→ **Extracted records**:
* * * * * * * * *
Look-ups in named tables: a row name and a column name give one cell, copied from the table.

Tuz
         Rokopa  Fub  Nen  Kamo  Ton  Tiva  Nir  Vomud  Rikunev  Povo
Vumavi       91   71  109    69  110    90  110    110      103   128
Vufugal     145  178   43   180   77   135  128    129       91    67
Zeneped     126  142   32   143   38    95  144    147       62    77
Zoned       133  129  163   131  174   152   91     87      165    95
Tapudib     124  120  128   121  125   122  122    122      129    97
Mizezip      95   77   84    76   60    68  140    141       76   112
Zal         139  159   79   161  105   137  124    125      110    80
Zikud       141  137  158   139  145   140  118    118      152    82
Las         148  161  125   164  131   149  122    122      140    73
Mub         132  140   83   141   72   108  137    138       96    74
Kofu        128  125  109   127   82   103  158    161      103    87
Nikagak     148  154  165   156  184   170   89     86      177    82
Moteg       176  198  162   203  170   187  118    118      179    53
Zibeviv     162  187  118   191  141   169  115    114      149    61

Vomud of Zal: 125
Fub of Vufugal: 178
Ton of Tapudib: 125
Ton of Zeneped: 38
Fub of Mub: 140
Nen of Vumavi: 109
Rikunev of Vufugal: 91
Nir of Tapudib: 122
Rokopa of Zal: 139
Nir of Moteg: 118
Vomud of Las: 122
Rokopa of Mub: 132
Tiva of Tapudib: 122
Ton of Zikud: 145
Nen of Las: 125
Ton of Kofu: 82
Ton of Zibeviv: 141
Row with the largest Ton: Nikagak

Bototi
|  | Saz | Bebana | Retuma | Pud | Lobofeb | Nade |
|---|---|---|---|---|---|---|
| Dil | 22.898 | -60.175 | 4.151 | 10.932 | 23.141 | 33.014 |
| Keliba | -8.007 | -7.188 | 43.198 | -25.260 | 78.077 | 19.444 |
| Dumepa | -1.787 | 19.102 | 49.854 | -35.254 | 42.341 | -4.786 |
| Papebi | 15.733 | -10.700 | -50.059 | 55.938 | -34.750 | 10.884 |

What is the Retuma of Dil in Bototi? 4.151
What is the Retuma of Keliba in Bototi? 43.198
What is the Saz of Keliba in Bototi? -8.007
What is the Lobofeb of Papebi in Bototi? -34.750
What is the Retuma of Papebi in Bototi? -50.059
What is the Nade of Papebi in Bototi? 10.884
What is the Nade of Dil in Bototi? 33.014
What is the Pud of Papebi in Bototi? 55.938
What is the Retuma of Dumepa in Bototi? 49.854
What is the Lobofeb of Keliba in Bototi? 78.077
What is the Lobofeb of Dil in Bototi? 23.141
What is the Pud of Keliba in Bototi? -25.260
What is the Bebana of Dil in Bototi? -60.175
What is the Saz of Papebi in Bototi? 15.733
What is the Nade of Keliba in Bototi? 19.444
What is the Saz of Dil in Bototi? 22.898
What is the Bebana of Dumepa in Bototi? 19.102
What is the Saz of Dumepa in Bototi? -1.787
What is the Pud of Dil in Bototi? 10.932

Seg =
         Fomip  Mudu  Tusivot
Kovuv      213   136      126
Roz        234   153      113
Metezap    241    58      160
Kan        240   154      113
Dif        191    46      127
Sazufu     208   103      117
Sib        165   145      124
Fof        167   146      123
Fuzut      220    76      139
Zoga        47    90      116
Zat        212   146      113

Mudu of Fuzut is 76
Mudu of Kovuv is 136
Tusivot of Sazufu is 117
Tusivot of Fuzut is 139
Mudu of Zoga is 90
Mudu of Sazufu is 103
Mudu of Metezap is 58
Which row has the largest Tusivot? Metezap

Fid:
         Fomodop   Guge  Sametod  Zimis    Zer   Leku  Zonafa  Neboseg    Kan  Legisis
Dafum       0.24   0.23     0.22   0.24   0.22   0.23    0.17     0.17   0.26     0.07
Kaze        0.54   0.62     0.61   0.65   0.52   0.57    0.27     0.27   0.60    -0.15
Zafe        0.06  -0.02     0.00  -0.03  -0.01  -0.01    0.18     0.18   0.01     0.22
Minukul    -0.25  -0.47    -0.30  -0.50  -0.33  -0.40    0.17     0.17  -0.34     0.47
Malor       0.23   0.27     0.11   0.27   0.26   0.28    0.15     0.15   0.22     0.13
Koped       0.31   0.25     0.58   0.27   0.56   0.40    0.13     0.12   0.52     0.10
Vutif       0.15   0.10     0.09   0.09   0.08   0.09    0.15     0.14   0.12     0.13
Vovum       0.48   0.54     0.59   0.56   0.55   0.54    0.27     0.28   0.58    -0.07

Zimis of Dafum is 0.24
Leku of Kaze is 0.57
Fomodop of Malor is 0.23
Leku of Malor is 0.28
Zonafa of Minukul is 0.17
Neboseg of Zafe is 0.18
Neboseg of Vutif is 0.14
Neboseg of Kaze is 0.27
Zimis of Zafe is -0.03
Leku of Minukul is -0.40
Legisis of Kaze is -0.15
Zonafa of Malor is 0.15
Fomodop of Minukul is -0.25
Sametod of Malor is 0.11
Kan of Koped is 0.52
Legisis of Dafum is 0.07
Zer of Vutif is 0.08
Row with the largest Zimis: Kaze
* * * * * * * * *
→ **Work to be completed**:
Where a line of the records includes "Kaze", copy it.

→ **Solved exercise**:
Kaze        0.54   0.62     0.61   0.65   0.52   0.57    0.27     0.27   0.60    -0.15
Leku of Kaze is 0.57
Neboseg of Kaze is 0.27
Legisis of Kaze is -0.15
Row with the largest Zimis: Kaze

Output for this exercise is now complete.